### WORK TASK
Locate the line that contains "Two points are" in the entries below, then repeat it and every following line through the line that contains "-25 -10 -28]", exactly, and no others.

(Dataset records)
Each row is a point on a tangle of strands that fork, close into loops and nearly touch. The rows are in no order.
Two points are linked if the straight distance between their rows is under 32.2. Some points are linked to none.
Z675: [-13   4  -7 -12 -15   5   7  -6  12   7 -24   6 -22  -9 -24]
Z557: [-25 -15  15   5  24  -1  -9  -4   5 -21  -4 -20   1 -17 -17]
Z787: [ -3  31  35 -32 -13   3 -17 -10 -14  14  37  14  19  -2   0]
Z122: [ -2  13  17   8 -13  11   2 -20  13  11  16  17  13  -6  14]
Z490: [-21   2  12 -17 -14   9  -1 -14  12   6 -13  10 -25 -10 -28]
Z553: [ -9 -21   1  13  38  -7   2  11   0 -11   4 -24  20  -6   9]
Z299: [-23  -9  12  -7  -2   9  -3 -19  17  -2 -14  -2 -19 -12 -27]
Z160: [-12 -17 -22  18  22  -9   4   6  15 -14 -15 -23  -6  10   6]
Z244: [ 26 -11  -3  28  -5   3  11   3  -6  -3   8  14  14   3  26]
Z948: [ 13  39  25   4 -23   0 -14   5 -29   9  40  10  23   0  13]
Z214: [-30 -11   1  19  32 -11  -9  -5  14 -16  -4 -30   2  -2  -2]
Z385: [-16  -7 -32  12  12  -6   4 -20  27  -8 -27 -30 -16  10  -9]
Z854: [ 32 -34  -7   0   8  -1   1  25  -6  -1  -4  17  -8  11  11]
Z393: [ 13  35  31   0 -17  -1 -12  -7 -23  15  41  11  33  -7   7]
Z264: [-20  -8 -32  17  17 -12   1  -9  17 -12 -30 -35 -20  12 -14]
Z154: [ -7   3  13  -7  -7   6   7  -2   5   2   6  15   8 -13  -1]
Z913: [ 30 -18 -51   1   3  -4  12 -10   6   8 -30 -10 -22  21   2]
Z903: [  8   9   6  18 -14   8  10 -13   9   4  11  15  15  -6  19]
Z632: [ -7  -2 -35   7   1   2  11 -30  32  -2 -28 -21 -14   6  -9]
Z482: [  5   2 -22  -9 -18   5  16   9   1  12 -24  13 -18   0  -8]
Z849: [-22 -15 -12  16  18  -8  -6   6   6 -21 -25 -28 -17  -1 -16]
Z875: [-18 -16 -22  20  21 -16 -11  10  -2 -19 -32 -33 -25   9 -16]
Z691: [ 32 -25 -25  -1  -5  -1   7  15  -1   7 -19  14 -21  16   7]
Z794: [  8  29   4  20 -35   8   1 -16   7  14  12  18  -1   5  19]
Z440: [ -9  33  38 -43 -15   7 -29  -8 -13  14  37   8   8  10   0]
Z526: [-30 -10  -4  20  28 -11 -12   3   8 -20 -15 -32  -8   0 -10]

### PROBLEM SOLUTION
Two points are linked if the straight distance between their rows is under 32.2. Some points are linked to none.
Z675: [-13   4  -7 -12 -15   5   7  -6  12   7 -24   6 -22  -9 -24]
Z557: [-25 -15  15   5  24  -1  -9  -4   5 -21  -4 -20   1 -17 -17]
Z787: [ -3  31  35 -32 -13   3 -17 -10 -14  14  37  14  19  -2   0]
Z122: [ -2  13  17   8 -13  11   2 -20  13  11  16  17  13  -6  14]
Z490: [-21   2  12 -17 -14   9  -1 -14  12   6 -13  10 -25 -10 -28]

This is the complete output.